WHAT YOU SHOULD DO:
Word for word, restate every line from the one with "[1402 1847 4999 8946 4155 2180] out 1847" through the end of the records below, both included, and add nothing.

AVAILABLE DATA:
[-14  67 -34  44  62 -59] Answer: 67, 62

[-14  57 -14  -8  70 -20] Answer: 70, 57

[[-77 -38 -21  35 -29]
 [ 52  18  42 -40 -38]] Answer: 52, 42

[ 16 -71 -61  44  28   2 -49] Answer: 44, 28

[[ 14 -20  18  14 -24]
 [ 28 -60   1  26 -32]] Answer: 28, 26

[[-66  66 -66  62]
 [-29  33  20  25]
 [-61  68  62  64]] Answer: 68, 66

[-41 -65 -31  15] Answer: 15, -31

[ 77  78  61 -34  40] Answer: 78, 77
---
[-62 -36  10 -11   2 -44] ⇒ -44
[-39 -59 -70 -51 -37 -41 -49] ⇒ -49
[ 70 -67 -70 -60 -51 -20] ⇒ -20
[ 13 -41  20 -61  56   4] ⇒ 4
[42  8  2 39 -7 18 78] ⇒ 78
[-79 -33  45  24  -7] ⇒ -7
[ 52 -56 -59 -61 -57] ⇒ -57
---
[59 26  3 44  1  5] result: 59, 44

[ -4  76 -61 -47] result: 76, -4

[-58 -59 -22 -29 -11   4] result: 4, -11

[-44  56 -13  -9   7  -4  64] result: 64, 56

[ 17   9 -40  43  59] result: 59, 43

[-33  69  10 -36  22] result: 69, 22

[[  4 -61   0  10 -27 -35]
 [ 53  21  14 -22  44  28]] result: 53, 44

[  1  -3 -27 -61 -48] result: 1, -3

[-38  10  -1  61] result: 61, 10

[  7 -60 -36 -28] result: 7, -28
---
[[-56 -41 -50  -4 -31 -47   8]
 [ 52  45  47   6  31  43  -9]
 [ 62  42  54   2  34  52  -9]] gives -9

[[  6  -5  -4  -4  -2  -4]
 [-23  23  24  29  34  28]
 [-42  41  45  50  66  48]] gives 28

[[  3  -1 -63 -17 -10  -3  10]
 [ 18  -3 -80  -6  39   5   5]
 [ -1  -4  21   7 -14   5 -15]] gives 5

[[-69  41  32 -36]
 [  4 -12  22  37]
 [ 44 -67 -69   7]] gives 37

[[-36  22 -10   1 -57  79 -53]
 [  4 -11  57  79  42 -61  71]
 [-54 -12   2  36  10  -3 -24]] gives 71

[[ -7   4  -1 -56  34  -9 -15]
 [-64  27 -23 -40  -1  15 -47]
 [  9 -21  70  41  16  -8 -28]] gives -47

[[ 35 -56  -6  41  17  66 -36]
 [-19 -15  -4 -14  -3 -33   9]
 [ 46  21  15  26   7  80  -9]] gives 9

[[ 13  -8  -9  31]
 [ 52 -25 -47   3]
 [-58 -22  21  18]] gives 3

[[ -8   1 -13   1  10]
 [ 26 -29  29   0 -29]
 [-66  71 -63  38  72]] gives -29

[[-25 -15 -15  41 -17]
 [-12  -6 -15  27 -11]
 [-65 -55 -40  15 -63]] gives -11
---
[[-39 -23 -42   3   5   3  23]
 [ -7  -1 -33   4 -13  56  50]
 [ 67  51  -4  26 -11  25  41]] yields -11

[[-71  10  20 -53 -17  45  -5]
 [-68  13  25 -57 -21  48  -8]
 [-67  12  19 -48 -13  44  -6]] yields -13

[[-36   5 -36 -65  17  64]
 [ 81 -46 -20  -9 -41 -55]
 [ 60 -37 -25 -19 -32 -34]] yields -19

[[  3 -39  33  11  29   1]
 [  8  12 -30 -52 -68   7]
 [  8 -43  -3   3  23  48]] yields 3

[[ 12 -33  33 -11  29  30 -31]
 [ 11 -34 -63 -17  33  33 -23]
 [  9 -35 -10 -21  36  31 -16]] yields 36

[[ 68 -42  73 -51  21]
 [ 60  -9 -61   8 -20]
 [ -5  -1  33   3  22]] yields 33
---
[[7286 9175 7867 8414 2279 6448 3091]
 [6190 8480 7494 7803 1618 6939 3459]
 [4918 5819 5020 5099 7003 5679 7631]] out 2279

[174 567  52 788 488 678] out 174

[ -6  22  -3  28 -36 -29 -31] out -31

[[ 46 195  37  23]
 [115  62 111  49]
 [ 67  63 124  28]] out 28

[1402 1847 4999 8946 4155 2180] out 1847

[ 493  171 -261  341 -695  589] out -261

[[ 14 -20  37 -11  39  14]
 [ -8  14 -37   8 -35 -16]
 [ 25 -26  40   1  39  -1]] out -35

[35 92 63 44  1 53] out 35

[225 170 186 202 221  46 141] out 141

[[8593 6956 4698 2458 4821]
 [5036 5664 5358 4900 5503]] out 4698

PROBLEM SOLUTION:
[1402 1847 4999 8946 4155 2180] out 1847

[ 493  171 -261  341 -695  589] out -261

[[ 14 -20  37 -11  39  14]
 [ -8  14 -37   8 -35 -16]
 [ 25 -26  40   1  39  -1]] out -35

[35 92 63 44  1 53] out 35

[225 170 186 202 221  46 141] out 141

[[8593 6956 4698 2458 4821]
 [5036 5664 5358 4900 5503]] out 4698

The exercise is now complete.